The first 5 rows are patterns. Each new row is the sum of 2 different patterns, raised or lowered, with some noise. Before adding, each is slid sideways (what falls off one end comes back at the other) and multiplied by a number that may be negative. Names go in the order of the patterns.
In the rows, 100 means zero.
Known rows, each followed by the names of its patterns:
[ 66, 103, 103, 105,  63, 115,  91, 101, 100, 122,  80, 103,  92, 102, 125,
 113, 104,  75,  86,  89, 105, 104, 114,  75, 124,  94,  96, 106, 117,  97,
  88,  86,  97,  91, 103]
B
[ 96,  97,  85,  77, 123,  74, 110, 102,  86,  85, 114,  95,  80,  74, 119,
  89, 132,  76, 123, 100, 105, 103,  99,  61, 111, 143, 110,  77, 104, 107,
  82,  84, 104,  74, 104]
P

[ASSIGNMENT] Repeat back the material above verbatim, including every line.

[SOLUTION TO THE PROBLEM]
The first 5 rows are patterns. Each new row is the sum of 2 different patterns, raised or lowered, with some noise. Before adding, each is slid sideways (what falls off one end comes back at the other) and multiplied by a number that may be negative. Names go in the order of the patterns.
In the rows, 100 means zero.
Known rows, each followed by the names of its patterns:
[ 66, 103, 103, 105,  63, 115,  91, 101, 100, 122,  80, 103,  92, 102, 125,
 113, 104,  75,  86,  89, 105, 104, 114,  75, 124,  94,  96, 106, 117,  97,
  88,  86,  97,  91, 103]
B
[ 96,  97,  85,  77, 123,  74, 110, 102,  86,  85, 114,  95,  80,  74, 119,
  89, 132,  76, 123, 100, 105, 103,  99,  61, 111, 143, 110,  77, 104, 107,
  82,  84, 104,  74, 104]
P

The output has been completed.